PROBLEM TO WORK ON => Restate the listing exactly.

DATA IN THIS EXERCISE =>

In the rows, 128 means zero.
Named turns come first, each shown by rows before and after it. Which turns, in which order, take the first row of each pair that follows to the second? Write the first one first, as in the answered first pair.
j_491:
[125 141 116 138 119 125 101 124 114 102 130  84 119 168 106 131 145 148
 136] -> [135 141 115 143 125 126 104 125 115 102 128  89 119 162 108 132 151 156
 120]
[140  96 130 151 157 172 166  77 186 163 139 152 146 128 141  93 115  64
 145] -> [150  87 147 181 175 151 157  72 181 167 123 166 155 117 151 111 117  73
 116]
[122 157 115 112 111  82  84 137 109  81 126 100 100 137 115 140 143 177
 129] -> [118 164 108 110 102  94  86 131 105  81 127  91 103 150 107 136 142 169
 138]
[139 135 131 113 122 123 107 129 129 127 126 126 114 126 121 125 136 124
 143] -> [141 139 126 118 115 133 113 115 135 123 127 126 125 128 112 122 139 131
 140]
j_870:
[140 124 151 131 150 157 141  94 171 133 117 107 134 121 138 110 113 101
 122] -> [128 117 149 112 127 118 141 131 116 134 112 144 141  89 162 132  99  91
 128]
[106 100 179  91  99 180 111  96 133 140 145 147 133 134 145 117 128 125
 160] -> [113 101 190 119  99 135 106 103  96 131 126 166 140  99 142 146 126 156
 133]
[150 146 118 137 130 113  93 131 129 103 137 116 117 147  98 120 142 139
 118] -> [136 148 108 102 122 110 107 144 129 117 148 134 112 147 107 107 128 110
 149]
j_247:
[116  80 152 182 124 122 115  94 106 137  97  76 141 120 135 132 106 148
 118] -> [122  76 160 184 132 131 125  87 121 148  97  90 146 122 140 121 101 129
 125]
[132 142  86  97 118 112  89 151 111  69 124 136 114 168 113 145 131 143
 169] -> [135 135 104 120 126  86  89 148  88  71 111 147 117 133 118 171 141 160
 142]
[127 149 106 107 130 174 107 163 150 116 111 103 114 167 114 132 143 111
 149] -> [120 156 113 114 112 148  95 165 126  88 111 103 110 153 108 147 147 139
 132]
[142 113 127 138 137 144 137 106 139 146 119 151 147  98 129 129 127 123
 102] -> [138 114 121 130 136 160 144 103 151 155 128 135 145 110 117 115 127 108
 129]
Now pairs of rows:
Each pair is 2 to 3 turns apart.
[131 102 102  83 141 148 122 134 156 152 142 139 138 139 147 112 148  71
 158] -> [123 128  94  77 118 106  85 145 128 103 144 117 115 140 131 129 155 124
 147]
j_247, j_247
[111 140  90  78 100 111 150 146  92 147 143 110 111 103 125 134  97 140
 139] -> [124 131 105  89 126 174 164 113 140 160 153  97 122 134 119 117  99 123
 146]
j_870, j_247, j_870
[155 104 166 163 148 163 166  93 156 182 123 144 158 113 136 117 121 111
 111] -> [121 112 137  95 102 109 147 156  92 169 132 165 140  75 145 140  96  98
 149]
j_247, j_870, j_491
[114 123  79  94 129 156 162 138 152 154 142 151 137 130 137 104 145  89
 171] -> [134 153  86 122 126 101 107 134 124  90 118 105 111 141 110 140 176 179
 131]
j_247, j_247, j_870
[100 113 102  89 106 133 150 163 133 164 150 145 130 136 141 113 103  87
 173] -> [ 95 138  90  88  88  96 111 170 105 110 147 125 113 130 125 136 115 130
 158]
j_247, j_247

SOLUTION TO THIS EXERCISE =>
In the rows, 128 means zero.
Named turns come first, each shown by rows before and after it. Which turns, in which order, take the first row of each pair that follows to the second? Write the first one first, as in the answered first pair.
j_491:
[125 141 116 138 119 125 101 124 114 102 130  84 119 168 106 131 145 148
 136] -> [135 141 115 143 125 126 104 125 115 102 128  89 119 162 108 132 151 156
 120]
[140  96 130 151 157 172 166  77 186 163 139 152 146 128 141  93 115  64
 145] -> [150  87 147 181 175 151 157  72 181 167 123 166 155 117 151 111 117  73
 116]
[122 157 115 112 111  82  84 137 109  81 126 100 100 137 115 140 143 177
 129] -> [118 164 108 110 102  94  86 131 105  81 127  91 103 150 107 136 142 169
 138]
[139 135 131 113 122 123 107 129 129 127 126 126 114 126 121 125 136 124
 143] -> [141 139 126 118 115 133 113 115 135 123 127 126 125 128 112 122 139 131
 140]
j_870:
[140 124 151 131 150 157 141  94 171 133 117 107 134 121 138 110 113 101
 122] -> [128 117 149 112 127 118 141 131 116 134 112 144 141  89 162 132  99  91
 128]
[106 100 179  91  99 180 111  96 133 140 145 147 133 134 145 117 128 125
 160] -> [113 101 190 119  99 135 106 103  96 131 126 166 140  99 142 146 126 156
 133]
[150 146 118 137 130 113  93 131 129 103 137 116 117 147  98 120 142 139
 118] -> [136 148 108 102 122 110 107 144 129 117 148 134 112 147 107 107 128 110
 149]
j_247:
[116  80 152 182 124 122 115  94 106 137  97  76 141 120 135 132 106 148
 118] -> [122  76 160 184 132 131 125  87 121 148  97  90 146 122 140 121 101 129
 125]
[132 142  86  97 118 112  89 151 111  69 124 136 114 168 113 145 131 143
 169] -> [135 135 104 120 126  86  89 148  88  71 111 147 117 133 118 171 141 160
 142]
[127 149 106 107 130 174 107 163 150 116 111 103 114 167 114 132 143 111
 149] -> [120 156 113 114 112 148  95 165 126  88 111 103 110 153 108 147 147 139
 132]
[142 113 127 138 137 144 137 106 139 146 119 151 147  98 129 129 127 123
 102] -> [138 114 121 130 136 160 144 103 151 155 128 135 145 110 117 115 127 108
 129]
Now pairs of rows:
Each pair is 2 to 3 turns apart.
[131 102 102  83 141 148 122 134 156 152 142 139 138 139 147 112 148  71
 158] -> [123 128  94  77 118 106  85 145 128 103 144 117 115 140 131 129 155 124
 147]
j_247, j_247
[111 140  90  78 100 111 150 146  92 147 143 110 111 103 125 134  97 140
 139] -> [124 131 105  89 126 174 164 113 140 160 153  97 122 134 119 117  99 123
 146]
j_870, j_247, j_870
[155 104 166 163 148 163 166  93 156 182 123 144 158 113 136 117 121 111
 111] -> [121 112 137  95 102 109 147 156  92 169 132 165 140  75 145 140  96  98
 149]
j_247, j_870, j_491
[114 123  79  94 129 156 162 138 152 154 142 151 137 130 137 104 145  89
 171] -> [134 153  86 122 126 101 107 134 124  90 118 105 111 141 110 140 176 179
 131]
j_247, j_247, j_870
[100 113 102  89 106 133 150 163 133 164 150 145 130 136 141 113 103  87
 173] -> [ 95 138  90  88  88  96 111 170 105 110 147 125 113 130 125 136 115 130
 158]
j_247, j_247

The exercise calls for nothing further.